_Exercise objective_: In the material below, find the line with "input [2,8,4], class" and the line with "input [3,7,3], class 0: drop of L1N3 -> 0.3", then output those two lines and every line between them, exactly.

_Dataset content_:
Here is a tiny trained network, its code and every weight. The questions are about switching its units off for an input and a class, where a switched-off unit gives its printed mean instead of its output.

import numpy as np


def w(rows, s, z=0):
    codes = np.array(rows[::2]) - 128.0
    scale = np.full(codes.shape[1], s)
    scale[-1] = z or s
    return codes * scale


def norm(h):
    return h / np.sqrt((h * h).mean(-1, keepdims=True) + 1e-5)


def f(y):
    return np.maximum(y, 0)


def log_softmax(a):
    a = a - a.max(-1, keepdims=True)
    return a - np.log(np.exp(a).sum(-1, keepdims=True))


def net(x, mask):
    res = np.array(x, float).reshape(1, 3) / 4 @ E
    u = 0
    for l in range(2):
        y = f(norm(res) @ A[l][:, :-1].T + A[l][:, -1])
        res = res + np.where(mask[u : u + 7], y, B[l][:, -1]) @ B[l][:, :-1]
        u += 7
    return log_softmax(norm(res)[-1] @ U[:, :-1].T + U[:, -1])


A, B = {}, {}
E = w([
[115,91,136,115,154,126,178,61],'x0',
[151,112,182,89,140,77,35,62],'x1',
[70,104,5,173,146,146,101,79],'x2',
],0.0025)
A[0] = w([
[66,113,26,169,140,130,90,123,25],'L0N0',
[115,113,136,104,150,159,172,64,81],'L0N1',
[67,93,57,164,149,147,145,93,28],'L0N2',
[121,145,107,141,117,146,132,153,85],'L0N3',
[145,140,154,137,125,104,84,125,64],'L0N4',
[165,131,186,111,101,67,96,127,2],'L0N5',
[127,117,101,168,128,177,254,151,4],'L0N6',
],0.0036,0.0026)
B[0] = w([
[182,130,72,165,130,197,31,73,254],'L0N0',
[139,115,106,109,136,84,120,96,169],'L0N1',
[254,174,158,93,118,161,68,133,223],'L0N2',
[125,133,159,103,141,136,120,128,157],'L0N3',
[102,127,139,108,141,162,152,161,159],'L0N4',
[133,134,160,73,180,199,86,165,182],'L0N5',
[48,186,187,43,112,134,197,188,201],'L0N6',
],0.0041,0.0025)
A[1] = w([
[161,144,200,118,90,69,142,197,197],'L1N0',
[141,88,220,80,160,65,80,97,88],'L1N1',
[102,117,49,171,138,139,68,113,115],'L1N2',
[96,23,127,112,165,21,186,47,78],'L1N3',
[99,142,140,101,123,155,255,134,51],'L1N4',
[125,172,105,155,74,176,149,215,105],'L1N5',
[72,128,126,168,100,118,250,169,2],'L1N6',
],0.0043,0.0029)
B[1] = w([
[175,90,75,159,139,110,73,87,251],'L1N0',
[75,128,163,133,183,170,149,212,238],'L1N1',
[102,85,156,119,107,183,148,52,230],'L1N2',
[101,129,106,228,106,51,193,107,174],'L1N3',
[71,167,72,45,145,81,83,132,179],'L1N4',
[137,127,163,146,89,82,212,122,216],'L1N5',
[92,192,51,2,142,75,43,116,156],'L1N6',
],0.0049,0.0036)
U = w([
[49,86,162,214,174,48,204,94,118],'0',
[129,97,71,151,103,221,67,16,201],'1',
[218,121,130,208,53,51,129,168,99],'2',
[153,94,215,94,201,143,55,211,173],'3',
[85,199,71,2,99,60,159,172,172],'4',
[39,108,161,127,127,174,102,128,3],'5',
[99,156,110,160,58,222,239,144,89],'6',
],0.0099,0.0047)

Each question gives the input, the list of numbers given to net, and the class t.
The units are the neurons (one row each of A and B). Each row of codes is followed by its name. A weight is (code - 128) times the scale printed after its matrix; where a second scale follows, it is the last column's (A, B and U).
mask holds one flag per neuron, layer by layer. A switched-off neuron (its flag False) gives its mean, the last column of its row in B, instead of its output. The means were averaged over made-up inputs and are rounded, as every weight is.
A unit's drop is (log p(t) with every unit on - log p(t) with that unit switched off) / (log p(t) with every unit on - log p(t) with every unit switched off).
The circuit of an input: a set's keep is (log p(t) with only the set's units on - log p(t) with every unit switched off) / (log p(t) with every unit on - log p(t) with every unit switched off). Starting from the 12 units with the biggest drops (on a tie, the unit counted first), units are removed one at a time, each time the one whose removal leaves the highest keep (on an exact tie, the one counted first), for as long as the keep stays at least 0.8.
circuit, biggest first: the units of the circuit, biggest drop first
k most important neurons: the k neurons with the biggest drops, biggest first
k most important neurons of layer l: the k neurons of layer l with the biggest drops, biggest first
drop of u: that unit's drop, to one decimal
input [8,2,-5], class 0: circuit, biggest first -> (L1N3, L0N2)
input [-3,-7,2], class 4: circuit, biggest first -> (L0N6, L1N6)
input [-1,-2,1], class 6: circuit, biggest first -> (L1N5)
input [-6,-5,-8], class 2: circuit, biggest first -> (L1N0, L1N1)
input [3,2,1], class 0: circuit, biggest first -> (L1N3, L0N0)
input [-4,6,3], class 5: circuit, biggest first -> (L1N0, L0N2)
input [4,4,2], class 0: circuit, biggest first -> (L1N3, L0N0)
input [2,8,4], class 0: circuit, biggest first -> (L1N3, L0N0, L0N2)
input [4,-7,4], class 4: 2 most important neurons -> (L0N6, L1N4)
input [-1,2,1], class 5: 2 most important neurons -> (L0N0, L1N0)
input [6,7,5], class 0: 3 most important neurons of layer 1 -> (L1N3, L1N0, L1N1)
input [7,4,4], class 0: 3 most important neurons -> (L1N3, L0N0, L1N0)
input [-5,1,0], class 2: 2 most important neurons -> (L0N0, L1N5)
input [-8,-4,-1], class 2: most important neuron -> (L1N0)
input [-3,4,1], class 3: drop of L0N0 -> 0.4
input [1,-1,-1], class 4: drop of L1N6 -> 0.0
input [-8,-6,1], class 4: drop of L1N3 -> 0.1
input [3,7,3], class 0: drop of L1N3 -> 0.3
--
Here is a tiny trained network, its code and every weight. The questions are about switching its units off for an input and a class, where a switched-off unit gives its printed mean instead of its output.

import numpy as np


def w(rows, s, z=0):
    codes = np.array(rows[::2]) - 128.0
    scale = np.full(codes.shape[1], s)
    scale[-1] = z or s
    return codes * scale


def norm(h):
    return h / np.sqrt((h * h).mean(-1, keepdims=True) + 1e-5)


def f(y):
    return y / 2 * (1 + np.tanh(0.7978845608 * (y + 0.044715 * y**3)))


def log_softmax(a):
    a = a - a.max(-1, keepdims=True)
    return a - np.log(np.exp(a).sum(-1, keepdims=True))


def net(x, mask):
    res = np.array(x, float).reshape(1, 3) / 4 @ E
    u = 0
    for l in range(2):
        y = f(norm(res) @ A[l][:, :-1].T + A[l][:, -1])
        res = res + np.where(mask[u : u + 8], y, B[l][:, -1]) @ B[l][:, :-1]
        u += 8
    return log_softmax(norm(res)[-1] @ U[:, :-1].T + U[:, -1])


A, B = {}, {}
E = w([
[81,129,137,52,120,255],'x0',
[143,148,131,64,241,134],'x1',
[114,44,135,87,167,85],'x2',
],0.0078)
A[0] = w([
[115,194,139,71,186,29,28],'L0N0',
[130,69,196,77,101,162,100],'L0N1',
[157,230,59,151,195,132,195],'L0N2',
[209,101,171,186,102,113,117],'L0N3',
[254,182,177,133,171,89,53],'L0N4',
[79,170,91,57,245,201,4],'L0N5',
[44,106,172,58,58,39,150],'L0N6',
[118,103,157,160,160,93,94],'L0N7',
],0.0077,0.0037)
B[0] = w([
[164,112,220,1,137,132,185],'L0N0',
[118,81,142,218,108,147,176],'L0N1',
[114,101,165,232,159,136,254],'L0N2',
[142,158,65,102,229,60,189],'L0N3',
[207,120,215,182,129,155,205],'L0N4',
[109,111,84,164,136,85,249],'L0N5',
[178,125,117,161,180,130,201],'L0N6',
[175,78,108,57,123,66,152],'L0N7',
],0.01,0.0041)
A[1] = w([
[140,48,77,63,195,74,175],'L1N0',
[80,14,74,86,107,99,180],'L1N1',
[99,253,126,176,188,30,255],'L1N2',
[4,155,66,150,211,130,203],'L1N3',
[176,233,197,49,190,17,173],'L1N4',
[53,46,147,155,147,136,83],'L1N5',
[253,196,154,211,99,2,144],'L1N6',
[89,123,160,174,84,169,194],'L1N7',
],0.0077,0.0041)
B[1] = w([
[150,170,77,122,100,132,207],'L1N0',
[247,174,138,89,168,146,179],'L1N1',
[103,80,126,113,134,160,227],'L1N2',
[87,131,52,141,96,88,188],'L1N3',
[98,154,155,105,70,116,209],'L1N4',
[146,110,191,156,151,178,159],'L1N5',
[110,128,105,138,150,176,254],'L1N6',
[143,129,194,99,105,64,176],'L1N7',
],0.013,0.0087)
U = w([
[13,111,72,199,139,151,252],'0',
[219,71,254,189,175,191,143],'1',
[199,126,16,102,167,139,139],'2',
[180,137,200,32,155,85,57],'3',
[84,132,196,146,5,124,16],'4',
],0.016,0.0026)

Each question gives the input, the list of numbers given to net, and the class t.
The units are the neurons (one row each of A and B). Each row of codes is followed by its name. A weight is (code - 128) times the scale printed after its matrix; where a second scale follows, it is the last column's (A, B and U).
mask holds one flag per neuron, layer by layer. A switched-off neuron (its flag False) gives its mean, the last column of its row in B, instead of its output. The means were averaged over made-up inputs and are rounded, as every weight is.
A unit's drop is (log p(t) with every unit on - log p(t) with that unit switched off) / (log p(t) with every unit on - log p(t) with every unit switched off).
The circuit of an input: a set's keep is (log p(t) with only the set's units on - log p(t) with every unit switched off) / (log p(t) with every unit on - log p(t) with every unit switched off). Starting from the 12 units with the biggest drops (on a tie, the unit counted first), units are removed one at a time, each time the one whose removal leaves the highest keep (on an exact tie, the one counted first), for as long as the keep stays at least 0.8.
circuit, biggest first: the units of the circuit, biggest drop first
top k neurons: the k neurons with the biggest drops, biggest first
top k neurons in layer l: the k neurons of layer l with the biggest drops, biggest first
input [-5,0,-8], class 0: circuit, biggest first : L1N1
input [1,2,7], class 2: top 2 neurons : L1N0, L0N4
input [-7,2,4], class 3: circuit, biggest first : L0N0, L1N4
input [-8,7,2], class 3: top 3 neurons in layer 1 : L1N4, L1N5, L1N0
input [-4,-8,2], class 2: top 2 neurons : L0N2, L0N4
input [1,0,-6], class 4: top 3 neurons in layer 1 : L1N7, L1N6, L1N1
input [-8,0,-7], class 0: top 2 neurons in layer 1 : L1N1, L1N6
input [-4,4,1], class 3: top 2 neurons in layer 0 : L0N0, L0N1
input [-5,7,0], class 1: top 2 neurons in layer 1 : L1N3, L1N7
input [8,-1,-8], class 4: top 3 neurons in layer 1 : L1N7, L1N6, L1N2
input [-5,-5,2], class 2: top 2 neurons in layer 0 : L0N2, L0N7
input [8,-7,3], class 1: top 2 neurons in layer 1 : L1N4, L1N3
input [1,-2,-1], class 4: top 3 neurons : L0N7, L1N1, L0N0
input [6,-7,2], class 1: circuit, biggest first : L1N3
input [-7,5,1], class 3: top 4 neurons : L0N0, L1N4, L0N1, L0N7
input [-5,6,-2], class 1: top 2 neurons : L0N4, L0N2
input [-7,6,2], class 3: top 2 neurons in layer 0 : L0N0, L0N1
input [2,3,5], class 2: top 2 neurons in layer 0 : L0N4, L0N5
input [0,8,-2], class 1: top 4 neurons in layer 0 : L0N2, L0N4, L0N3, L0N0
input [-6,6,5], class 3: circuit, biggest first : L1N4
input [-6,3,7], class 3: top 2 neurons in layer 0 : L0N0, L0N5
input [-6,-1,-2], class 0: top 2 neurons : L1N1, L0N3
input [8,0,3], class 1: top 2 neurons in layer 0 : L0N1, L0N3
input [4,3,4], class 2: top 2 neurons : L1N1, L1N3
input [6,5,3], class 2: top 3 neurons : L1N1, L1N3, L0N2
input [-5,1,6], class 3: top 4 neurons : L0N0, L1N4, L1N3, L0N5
==
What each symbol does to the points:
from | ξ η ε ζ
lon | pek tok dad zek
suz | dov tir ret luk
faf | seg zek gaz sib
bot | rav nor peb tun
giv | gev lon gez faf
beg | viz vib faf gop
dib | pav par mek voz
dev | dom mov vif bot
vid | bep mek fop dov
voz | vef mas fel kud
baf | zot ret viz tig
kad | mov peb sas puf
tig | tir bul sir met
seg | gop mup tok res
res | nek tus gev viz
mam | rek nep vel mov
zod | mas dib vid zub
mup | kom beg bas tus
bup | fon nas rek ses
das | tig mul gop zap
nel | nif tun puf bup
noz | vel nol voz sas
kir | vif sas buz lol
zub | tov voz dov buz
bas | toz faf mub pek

_Answer for this exercise_:
input [2,8,4], class 0: circuit, biggest first -> (L1N3, L0N0, L0N2)
input [4,-7,4], class 4: 2 most important neurons -> (L0N6, L1N4)
input [-1,2,1], class 5: 2 most important neurons -> (L0N0, L1N0)
input [6,7,5], class 0: 3 most important neurons of layer 1 -> (L1N3, L1N0, L1N1)
input [7,4,4], class 0: 3 most important neurons -> (L1N3, L0N0, L1N0)
input [-5,1,0], class 2: 2 most important neurons -> (L0N0, L1N5)
input [-8,-4,-1], class 2: most important neuron -> (L1N0)
input [-3,4,1], class 3: drop of L0N0 -> 0.4
input [1,-1,-1], class 4: drop of L1N6 -> 0.0
input [-8,-6,1], class 4: drop of L1N3 -> 0.1
input [3,7,3], class 0: drop of L1N3 -> 0.3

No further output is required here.